Look through the data below for the line with "Copy 3 (9 x", and transcribe it exactly together with each line after it up to and including the line with "24 -12 -34]". Give nothing else.

Stored dataset items:
↓↓↓

Rows are points. Each copy is the shape, with its points in the same order, turned, moved and blurred by noise. Is it also mirrored, or only turned?

Shape (6 x 3):
[[  5  47  36]
 [-28   0 -12]
 [  6  45  -7]
 [ -9  27  28]
 [-10 -43  10]
 [ -7 -38 -13]]
Copy 1:
[[ 34  42  19]
 [  6   1 -34]
 [ 37   3  10]
 [ 17  40   0]
 [-50  16 -28]
 [-37  -9 -27]]
Copy 1 is: only turned
Copy 2:
[[-47  29  22]
 [ -6 -32  17]
 [-60 -16   0]
 [-37  13  19]
 [ 36  -8   8]
 [ 26 -31  -9]]
Copy 2 is: only turned
Copy 3:
[[ 29 -49  26]
 [  9   5 -19]
 [ 46  -5  16]
 [ 16 -34   6]
 [-43   0  -2]
 [-27  26  -2]]
Copy 3 is: mirrored

Shape:
[[  2 -45   1   7   1 -35]
 [ -8  33  -7 -13  -2  19]
 [ -2  14  -7   6  30  19]
 [-31  -4 -35 -12 -18 -39]
 [ 10 -21  -6  -7 -15 -33]
 [ -3  29 -29  -2  -6  26]
 [ -9 -17  10  19 -22 -33]
 [ 23 -12  -4  35  11  -5]
 [ 21  14   0  12  38 -20]]
Copy 1 (9 x 6):
[[-12 -25  -5  60  -2   2]
 [ 18  16   6 -22 -26   2]
 [  2   8   2 -19  10   8]
 [-23  14  35  37 -35 -19]
 [ 13  -8  -1  51 -15 -16]
 [ 10  46   5  -9 -19  -8]
 [  4 -11  10  53 -21  23]
 [ 16  10  -6  35  22  19]
 [ 24 -18  19   6  31  -5]]
Copy 1 is: only turned
Copy 2 (9 x 6):
[[-27  19  36  -7 -38 -11]
 [-12 -35  -5   3  26  10]
 [  8 -29   3  15  14 -20]
 [-51   6  53   2  21   3]
 [-32  15  24  -2 -19  10]
 [  6 -28  11  12  37  20]
 [-22  22  24 -37  -8  -6]
 [ 18  12   9  -1 -16 -14]
 [ -4   8  -9  25   5 -27]]
Copy 2 is: only turned
Copy 3 (9 x 6):
[[ -7 -50 -12  19   4  -6]
 [  4  34   0 -25  -9  -6]
 [ -8  21  -4   2 -29  15]
 [-26 -25 -32 -33   5 -31]
 [ -2 -29 -16   2  23  -8]
 [-21  37   6 -24  -4  -2]
 [  3 -28 -13  17   6 -36]
 [-19  -1  -1  38  -2   5]
 [ -3  13 -37  25 -10  21]]
Copy 3 is: mirrored
Copy 4:
[[  0 -32 -12  13   8 -53]
 [-17  22  23  -3   2   8]
 [-14  36 -11   2  -5 -16]
 [-13 -27  32 -26 -12 -37]
 [-11 -30  15  24 -12 -34]
 [-19  23   7 -10 -28  19]
 [ 22 -32  14  15   7 -33]
 [ 13   4 -20  29 -21 -27]
 [-12  36   2  25  -8 -46]]
Copy 4 is: mirrored

Shape:
[[ -5   5  24  -8  -1  -2   2  16 -10]
 [  6  -2  -9  -5  10  -4   3 -10  -9]
 [ 11   6   3  -5  -5   0   2 -10  -7]
 [  1  -4   0   2  -5  -6  11 -11 -12]
 [ -8 -13  -5  -4   2  -7   4  -4   7]
 [ -4  10  -8  -7  -1  -3   7   3  -2]
 [ -2   7  -1   1  27  11   8   6   5]
 [ -9   2  -8  -4   8  -7  10  -9  -9]
 [ -8  13  38  -3   0  -7   1   4  -9]
 [ -5   9 -10   5   3  -6   7  -9  -4]
 [ -6  12  18  -7  -1   3 -15  -3  -9]
 [  6   9  -9  -1   2  -5  10  -7  -2]
 [ -1   6 -12  60   4  -8   2  21  -4]
 [ -3  -4   0   2  -6   3  11 -10  14]
 [ -5  10  -3  -7  -2  26   7  -9  -3]]
Copy 1:
[[-30 -13   6   7   2  -7  -7   6   3]
 [ -2   3  -2 -14  -7  -7   1 -13  12]
 [  2  -4  13  -2 -13  -9  -2  -6  12]
 [ -3  -3   0 -13 -13  -2  -7   2  15]
 [ -2   4  -3  -9  11   8   2  -2  14]
 [ -1   3  -9   4  -2 -12  -3   0  11]
 [ -5   2 -10  -7   8 -12  -6 -10 -16]
 [ -4   0 -13 -11  -7  -5   5  -5  12]
 [-30 -18   8  11 -14   3  -4   3  -5]
 [  1  10 -12  -4 -11  -4  -1  -3   9]
 [-18   0  13   8 -12  -7  11  -1  -2]
 [  5   2  -7  -3 -11  -8  -8  -8  12]
 [-18  44 -12 -12 -10   1 -41  15  -9]
 [ 14   0   1  -3   3   9  -4   4   4]
 [ 10  -4   4  -5  -2 -20   8  11  -5]]
Copy 1 is: only turned
Copy 2, 15 rows:
[[  8 -12  -7  -8  -8 -17  11  18  -1]
 [ -4   3  -2  12  12  -9   6  -9 -10]
 [-10   2 -15  -3  10  -5   3  -1  -9]
 [-10  -3  -5   7  13   2  11   7  -5]
 [  4 -10  -6  17   5   1   5  -9   6]
 [  5   9 -10   6   4  -9  12   0   3]
 [ 24   5   4  12   4 -17  -4  -1 -11]
 [  0   5  -2  21  11  -7  10   1  -2]
 [  0 -12 -16  -4 -19 -13   1  30 -10]
 [ -2  12  -2  14   5   2   8   3  -3]
 [ -8   1  -9  -2 -14 -18  -6  14  -2]
 [  2  12  -8   8  12  -1  10  -4  -9]
 [ 13  20  42  -8  -9  32  12   7 -13]
 [  9  -1 -15   8  10  10  -4   2   2]
 [  4  12  -5  -1  20 -14 -11   7   5]]
Copy 2 is: mirrored
Copy 3 (15 x 9):
[[ 16   0 -12  17  16  -9  -7   1  -7]
 [ -4   0   4  -1   5  16  13   4  -3]
 [ -3   3  -5  -9  15  10   0   6  -7]
 [-13   6   1   5  18  11   2   1   2]
 [ -2  17   6   8  -5   9   6  -6   3]
 [ -1   4  -1   8   1   8   1  13   7]
 [ 15 -10   8  14  -9  21  -6   2  -3]
 [ -6   3   0  10   7  19  10   2  10]
 [ 22   4 -13  10  29  -4 -19  -3   4]
 [ -8   0   2   4   4  14   2   5  14]
 [ 14  -1 -22  -6  12   0  -5  -6   0]
 [ -6   3   4  -3   7  16   1   9   3]
 [-17 -35  32   1  -3 -15 -23 -12  23]
 [ -8  17   4   6  -2  14 -11  -2  -1]
 [ -6   1 -18   7  -6  18 -14   7 -10]]
Copy 3 is: mirrored

Shape:
[[  3  -5  -8  -6  -4  -9  -5  -8  -1  -5   2  -4]
 [ 22   3  -1   5 -10  10  18  15  10 -12  -3   2]
 [-18   3   8 -12  -4  10  38   7   8   4   5 -11]
 [ 18  30   5   9  -9   1 -12   2 -21   0   8  -4]
 [  3  -8   6   8   5  -5   0  16 -31 -12 -25  -1]
 [ 14  -6  11  -3 -10   2  -4 -11   5 -13 -14 -19]
 [ -7   4  12   7  19  -6  -1  -7   9  -3  -3   6]
 [ -4  -9   0  -8   0  12 -13  -8  10  -2  -3  -9]
 [ -7  -8   6 -13   6   6 -10 -13   9   5   3   5]
 [-12   2   4   2  48  22 -13  -6   6  -6   8 -18]
 [-15  -7 -11 -10  -6   6 -14  -7   9  -6   9  -4]
 [-13   1  11   9   0  32 -11  -4 -30 -16   5  60]
 [-14 -12  -3   5  -7  -1  29  -8 -26 -12  -3 -10]
 [-14 -11  10   9  -7   3  -4   1   8 -13   8  -5]
 [-15  -6  -4   6 -12  -2  -6 -10   7  -1 -23 -11]
 [ 21  -2 -15   9  -1  16 -12 -11  10   0  -2  -4]
 [-12  26   3 -15 -12   4 -12 -12  -3 -24  -2  45]]
Copy 1 (17 x 12):
[[ -9   2  15  -1  -1   9  -4 -13   7  -7   0  -2]
 [  7 -15  19 -12  -1   7   3   4 -23   5  -5  -4]
 [-13  10   6 -23  -6   9  -9  11  -4  11 -34 -23]
 [ 20   3   8   1  15  18 -11  -2   3  21  13  10]
 [ 25 -12   8   2   9   9  15 -34   6  -4 -14 -10]
 [-17 -17  20  10   0  23  10  -8   1   8  -2  -7]
 [ -6  -1   1  -7 -17  -6   5 -17  12  17  -5  -2]
 [-15   7  15  16 -11  11  -3 -15  -5   5  -7   1]
 [-20   8  -1  10 -18   8  -2 -14   2   5  -8   8]
 [-13  -1  16  10 -18 -16 -25 -31  13  37 -22   7]
 [-12  18  16  16 -17   5 -15  -9   2  -2   0  -7]
 [ 34   0 -42   6 -25   8 -18 -33 -23  10   6  -9]
 [ -1  -3   8 -21   4  21  -8 -24   9   0 -16 -33]
 [ -4   6  21   4 -28  12  -5 -14  -1  11  -5 -15]
 [-16  11  16  13   2   9  18 -24   2   1   0 -20]
 [-13  -1  24   6   2   0  -7 -19 -20   8   8  12]
 [ 11  -2 -33  17 -15  -1 -12   4  -4   1  22 -15]]
Copy 1 is: mirrored
Copy 2 (17 x 12):
[[ 10   2   3  -9   5  15 -11  -2   1  10   0   8]
 [ -5  -7  12 -18   7 -14 -17   5 -19  19  16  -6]
 [-22 -12  41  -5  10  16 -13  12  -6   1  13  -5]
 [  3  14   9 -30  -9 -16  10 -12  -1   0 -11  -3]
 [  7 -10  -1 -23   8  -4   9  -7  -6 -12  31  24]
 [  7   5   6  -9  26   4 -10 -22  -4  12  11   0]
 [ -4  10   5  10   1  -2 -16   1   4 -12   7  10]
 [  8   2   3   6  23  11  -3   2  -4   5  -2  -1]
 [  7  12   4   9  14  17  -6  10   4  -1   2  -4]
 [ 16  -5  17  19  25  -9 -14   8  -1 -34 -19   9]
 [ 10  -6   6  10  10  17   1   5   2  13 -10   3]
 [ 24   1   0  17 -33 -12  33  19  -2 -12  34 -19]
 [  4 -26  23 -15  -5  23  -6 -14  -3  -7  24   5]
 [ -5 -15   4   8  12   3  -4  -4  11   7   6  -2]
 [ -7  -2  -2   6  14  20   1 -17 -12   9   7  14]
 [ 14   2  -9  -5  11  -2 -11  -4 -23   7 -10  -8]
 [ 15  26  17  19 -27  -4  18   8   2  22  19   3]]
Copy 2 is: mirrored

Shape (17 x 12):
[[  3   7 -22 -17 -29   5  -8   6 -17 -15 -40  -4]
 [  8   9  10 -23 -25   8  -1   3  -5  26  27   8]
 [ 15 -48 -18 -49   6  -3   2   9  -7   6 -34  -1]
 [ -4  -6  22  -8 -29  10   9 -30  39  29 -31  22]
 [ -6 -12  25   9  -7  -3  -1  -1  12  -4 -32  -8]
 [ 24  18  -6 -56 -31   7  19  12   5   4  15  28]
 [ 22  -5  -9 -11 -11  11 -22 -31 -24   1  -9  13]
 [  5  43  16 -17  -8  -4 -22 -22 -15  12 -16   1]
 [  4   9  14  12  -7 -25   4  29  11 -18  -8   2]
 [  7 -28  -4 -33 -30   4   4   7  20   0   6 -19]
 [  6   5 -10 -28 -33   7  35  19 -21   7 -14   6]
 [ 20 -15  23  25 -39  11   5   5   5  25  19  -3]
 [  1   6   2  22  20 -22 -37  -2  21  15 -14  -4]
 [ -9   9 -12 -43  12  27 -15 -27   5   1   5  22]
 [-23 -50   4   4 -23 -15  -4  27  11  13  11   6]
 [ 35   3  16 -18 -29 -26 -33 -27 -24  -1  16 -23]
 [ 11  14 -25  35 -10  -8   8 -34 -26  -9  -2  -5]]
Copy 1 (17 x 12):
[[ 20 -24  29 -10  17 -24  -7   9 -26  13  18 -12]
 [ -3  14  -5  24  27  -2 -25  -9  14  -5   2   4]
 [ 35 -13 -11  -3 -19 -20 -35 -28 -44  18   8 -25]
 [-15  -8 -31  23   7 -12   3  25 -19  -1 -26 -42]
 [  5   1  14   6 -11  12   7  14 -21   9 -12 -37]
 [  4 -26  -1  39  44 -25 -25 -37   2   3  -5  -1]
 [ 29   6   9   7   1 -39 -23  14  11  -3  15 -25]
 [  0  -5  21  43   9  -8 -12  28   0  -8  30 -13]
 [  2  -6  36  14  -9  14  20 -17   0  20 -10 -12]
 [ 11  20  -5   4  24 -13 -11 -29 -32  21  -7 -17]
 [ 29 -36   0   3  35   1 -11 -13 -10   5   1   3]
 [  0  22  -9  -6  21  17  -6   1  32  15 -18 -23]
 [-18  18  14  12 -46  -6  15   6   0   6  23 -21]
 [  6   8   6  32   5 -48 -20  -9 -17 -40   6 -12]
 [  7  23  -9 -18 -18   1  -3 -16 -12  24 -38  14]
 [ 28  38  21  40  13 -14 -22   9  14  39  31 -16]
 [ 42   6  15  -1   4 -18  36  16  25  -6  26 -14]]
Copy 1 is: only turned
Copy 2 (17 x 12):
[[ -4  -4  10   7  41  -8  -6 -34  21   7  21  28]
 [ 11  17   0 -10  11 -17  13 -32  -5 -43  -5  -7]
 [ 10 -29   5 -14  19   9 -43 -19   2 -36  22  50]
 [-27   8  18 -16  -8  13 -16 -30  20 -31  35 -32]
 [-19  -1  -8   0   0  10 -29 -27   0   9  12  -5]
 [ 18  14   0 -24   6 -30  13 -28  39 -51  -2  19]
 [ -5   5  18  21  38  19   6 -10   6 -28  -2  11]
 [-15  25  26  31  -3  -5  11 -37   6 -13 -10   9]
 [ 16   3  -9 -11  -2 -18 -21 -21  14  26 -15  -3]
 [ -2 -37 -12 -30  16  -9  -2 -33   6 -30   9   7]
 [  1  23  -3 -23  32 -37 -13 -28  15 -18  21  27]
 [-10  16 -12 -34  27   2   3 -24 -17 -16 -13 -38]
 [ 13 -11  28  11 -16  21 -11 -19 -23  18  -8 -12]
 [ 14  -3   4  27  -6   5  20  -8  12 -44  26  15]
 [ 29 -24 -19 -19  25  -8 -38 -35 -19 -17  13 -29]
 [-21 -14  12  18  30  -5   4 -36   0 -27 -55   5]
 [-21   8  23  17  37 -21   7  23  -7  11  -3  -6]]
Copy 2 is: mirrored
Copy 3 (17 x 12):
[[  5  14   5 -35  19   5   2  10  15  15 -10  31]
 [  7  19 -20  35  13  20  19   9  22   9  -4  -3]
 [-17  38  37 -16  22  31  -1 -14  10 -12  29  20]
 [-13   9  24  45  17 -12 -13   9  -3  48   7  13]
 [ -3 -15   9   7  -4   3  -8 -15 -11  19  10  28]
 [ -6  38  12  27  14  33  39  18  42  13 -25   9]
 [ 13  20   2  -9  35  -7  28  -5 -11   8  -2  -8]
 [  9  19 -25  13  18 -10  27  18 -19  14 -15  32]
 [ -3  -9  -3  -3 -38  25  10 -10   0  18 -11  24]
 [ -6  -1  21  11   4  22  10  12  35  -2  27   4]
 [-14  19  -4  -5  27  43   0   7  30  19 -21  17]
 [ 10 -14 -23  28   5  15   7 -20  25  38  14 -18]
 [  0  16 -17   3 -34 -24   1 -11 -25   9  18  14]
 [ -6  32  20  23  21 -17  15  11  -1 -25 -21   1]
 [ 17   1   8  14 -20  38 -30  -9  14   2  25 -14]
 [ 25   2 -20  -2  16  14  60  16 -11  10  30   2]
 [-17 -10 -26 -34  12  -2  15   5 -21  23 -18 -25]]
Copy 3 is: only turned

↑↑↑

**RESPONSE TO THE TASK**
Copy 3 (9 x 6):
[[ -7 -50 -12  19   4  -6]
 [  4  34   0 -25  -9  -6]
 [ -8  21  -4   2 -29  15]
 [-26 -25 -32 -33   5 -31]
 [ -2 -29 -16   2  23  -8]
 [-21  37   6 -24  -4  -2]
 [  3 -28 -13  17   6 -36]
 [-19  -1  -1  38  -2   5]
 [ -3  13 -37  25 -10  21]]
Copy 3 is: mirrored
Copy 4:
[[  0 -32 -12  13   8 -53]
 [-17  22  23  -3   2   8]
 [-14  36 -11   2  -5 -16]
 [-13 -27  32 -26 -12 -37]
 [-11 -30  15  24 -12 -34]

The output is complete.